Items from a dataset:

Rows are points. Any point is a mix of the corners, with weights that add up to 1. It lies inside the corners' shape when no weight is negative. Say inside or outside, and name the corners with a negative weight.

Corners:
(1): [-6 42]
(2): [-29 -46]
(3): [ 11 -32]
Points:
[-27 -43] => inside
[  9 -30] => inside
[ 3 36] => outside (2)
[  1 -21] => inside

Corners:
(1): [-37  15 -21 -10  -5 -37 -13  20 -55]
(2): [ 26  10  33  -2  -9  19 -27  39  41]
(3): [ 38 -28 -23 -28 -18  41 -13 -17  19]
(4): [  5  -6   8  19 -42  12 -21  35 -14]
(5): [  3  39 -32  39  25  26  12 -37  10]
(6): [ -1  14   8  20 -31 -29 -31 -21 -14]
(7): [  7  -8  -9 -43  23 -28  -9 -24 -51]
(8): [ 24  22 -12 -14  -5 -22   6  -5  -8]
(9): [-11  19 -60  35  36 -60  13  -9 -32]
(10): [ -4 -30  -8  -2 -48  46  20  43 -11]
Points:
[  9   9 -26  13   0 -16   2 -13 -17] => outside (1, 2)
[-18  15 -27  26 -18 -26   9  11 -35] => outside (2, 3, 7)
[  5  -3   5   2 -23  12 -18  12  -9] => outside (8, 9)
[13 23 -9 15  1 -2 -8 -1  8] => outside (7, 10)
[  6   6 -11 -18  -8 -15  -5 -10 -30] => outside (2, 9)
[ -2   7 -10   2 -14  -9  -7   6 -20] => inside

Corners:
(1): [-10  -8  12   6 -42  -4  37  29 -22  30 -41  32 -11 -12  16 -28  37  29]
(2): [-12  29 -40  40   2  33 -34  24 -12  20 -16  11   2 -25  -3  16 -39 -35]
(3): [ 16 -25  28  -5 -30   4  -6  52  -7 -21  22  41  13  11  -2  17  -6  27]
(4): [-21 -13  -8  -8  13  24   4  -8 -12  26   2 -16 -26  20  22 -21 -39 -33]
(5): [ -3  -4  29 -27 -33 -22  22  22   6 -25  11  16 -37   7 -32  15  42  36]
(6): [  8  13  48 -13  -3  44  -1  58  35 -36   8 -28 -17   1  11 -11 -28  25]
(7): [  2  15  29 -37 -40 -24  40 -21 -51  17   6  28 -36  24 -26  -3  36  -3]
(8): [-24  16  23  30   4  27  18 -13  13  29  -3 -20   8  21 -14 -36   8  24]
(9): [  4 -13  18  14  22 -24 -11  -4 -14  27  15  28 -31  23 -16 -17 -17  11]
(10): [ -3 -28 -24  27  19  50  18   8 -36  33  11  26  -4 -33  22   8  13 -23]
(11): [ -6 -19  36  21  32   7   3   9  18  -7  13  27   6 -28  20 -33   8 -10]
(12): [-37  43  11  19  30  42  -9   0  -6  50  -1  34 -22  43 -21 -34  15  -7]
(13): [ 11 -32  45  -8 -26  24 -11   1  29  39  32  25   2 -55  24  -2  17   4]
(14): [ 11  24  -6 -19   2  13   6  -3  -9  35  -2  18   0  12  -5   0  -9  -1]
(15): [-35  20 -35   1 -27  -1   3 -27 -57  38  12   4 -19  28   9  24 -37   6]
(16): [  0   3  -6 -10 -21 -16  -5 -14 -24  -6  -3  36  -4 -13 -32  -4 -31  -1]
(17): [ 23  -3  28  25  -9  15   4  -5  39 -47 -28 -21 -41 -14   4   6  36  14]
(18): [ 28  52 -41  -7 -23  23 -47   7 -18  20  -5  21   9   0 -17 -10  11   2]
(19): [  9 -20  38   3  31  32 -29  60   4 -22 -12   2  14   4  -3 -13 -13  27]
Points:
[  0   1   3   0 -10   7  -4  10 -17  11  -3  22  -9  -1  -5  -2  -2   1] => outside (6, 8)
[ -3  -7  18   5   2   7   4   8  -3   5   1  16 -13  -1  -6 -11  -5   4] => outside (15, 18)
[ -7  10   0   1  -8  10   1   1 -16  25   8  22  -6   1  -4  -9  -4  -2] => outside (17, 19)
[ -6   1  17   5   9  16   3  17  -5   4  -5   6 -14   6  -4 -11  -8   7] => outside (3, 13, 18)
[ -7   9  14   1  -2  10  -4   9  -7  15  -3  20 -10  11 -11 -13   4   7] => outside (6, 10)

Corners:
(1): [  2   7   4   9 -10  -4 -11   9  12 -33  -9   1   5  -6  -5   4 -11  -1
  17  13]
(2): [-19   0  -5  -2  12   5  11  -9   5   9 -11 -11 -21  -8  18  -3  -5  -6
  -4  25]
(3): [ -7   8  29 -10   9  19  16 -18 -12  13 -22  15   0  22   0 -12  -8   8
  -6 -14]
(4): [ -7  21   1  -9  -4 -22  -4  17   2  -3 -26  20  24 -13  10   5  -7 -13
  -4   0]
(5): [  4   6  11  13  -4 -19  -5  -2  12 -16  -9 -10  10  -8   1  25 -34 -14
 -30  16]
(6): [-12 -50 -11 -17  29  -8 -14  -2  22   1  47  27 -32  -2   1  35  -9   3
  16  -2]
(7): [  0  10   6  25 -17 -12 -12  13   0 -17 -13 -28   2  19  10  12 -27 -24
   7   7]
(8): [ 17 -12   5  -9  -9  19   3  -4 -14   4  -5 -13  -2   9   2 -23  -2  -1
  20  12]
(9): [ -6  -7  17  -7 -32  -5  14  -8  -2 -10  -2 -14  13 -14  11  18 -17 -22
   4   9]
(10): [ -5  15  -2  36 -25 -14   2   5  -7 -20 -23  19  16   4  13  -7 -25  -3
  -4  25]
(11): [ -5  -9  -6  21 -29   7  -8 -10   8 -18 -19  -8  29   6  14 -11   3 -18
   5  -5]
(12): [-10 -11  -2   9  -4  20  30   6  -3  17  -5 -14  11  -5  -6 -18 -16  16
  12  -1]
(13): [ -2 -13  19  -6   0  13  -3  11   0 -15 -20  -4   0 -20  13 -19 -15   0
 -20  -7]
(14): [ -9   6  -7 -14  14  16  -2  -8  -4  29  -1  -6 -24 -15  21   4  -1  13
   1 -16]
(15): [ -9 -42 -16 -11  18 -21  32  -6  20  -3  60  41 -18   4   8  23  10   9
  -5 -32]
(16): [ -8 -26   5   7  23 -34   8 -10   5   0  49  19 -11   4   7   4  -6   4
  10  -3]
(17): [ -9  -7  -7  -1  28   4  18  -8 -27   7 -13  -6  -9  -4   1  15   5   3
  12  -7]
(18): [ 20  -5  15   9 -20  11  22  11  -4  22 -36   3  -3  -8  13  -4  10  -8
   8  -5]
(19): [ -4  17  16   9 -17 -13 -20   3 -19 -10   3  17   4   0   5  18  12  -4
 -17   2]
(20): [  0   6   1  11   4   3  13  -5 -27   5 -34  -4 -31  -5 -10 -32   5  -5
   9  -8]
(21): [  4 -47 -15 -16  20 -34  -8   0  12   3  34  22 -12  16   0  23   7  34
  13  14]
Points:
[ -7 -11  -1   3  11   2   1  -7   6   4 -10  -3  -1  -6   5  -6  -5   1
   3  -4] => outside (7, 8, 9, 10, 15, 19)
[-3 -6  6 -4  6  2 13 -1 -2  2 -3 -1 -8 -6  3  1 -9 -3  3 -5] => outside (10, 11, 19, 21)
[-4  0  3  5  0 -4  4 -2 -3 -1 -3  3 -3 -1  5  5 -7 -5  4  1] => outside (13, 21)
[ -2 -13  -1   8  -3  -8   2   3   2  -8   4   0  -5  -6   5   8  -7   1
   4  -2] => outside (2, 3, 4, 8)
[ -6  -2   2   7  -5   5   7  -1  -7  -3 -17 -11   6  -2   4 -16 -11   0
   9   4] => outside (5, 6, 15, 18, 19)
[-6 -3  5  5  1 -4  4 -2 -4  4 -9  2 -2 -3  8  0 -6 -3  0  1] => outside (1, 8, 15)
[ -1   1   2   8  -4  -8   0   3  -6  -8  -9   4   0  -8   8   8  -6 -12
   2  -2] => outside (2, 3, 12, 21)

_About this exercise_. Whenever the string "inside" turns up in a line of the data, copy that line.

_Exercise answer_.
Rows are points. Any point is a mix of the corners, with weights that add up to 1. It lies inside the corners' shape when no weight is negative. Say inside or outside, and name the corners with a negative weight.
[-27 -43] => inside
[  9 -30] => inside
[  1 -21] => inside
[ -2   7 -10   2 -14  -9  -7   6 -20] => inside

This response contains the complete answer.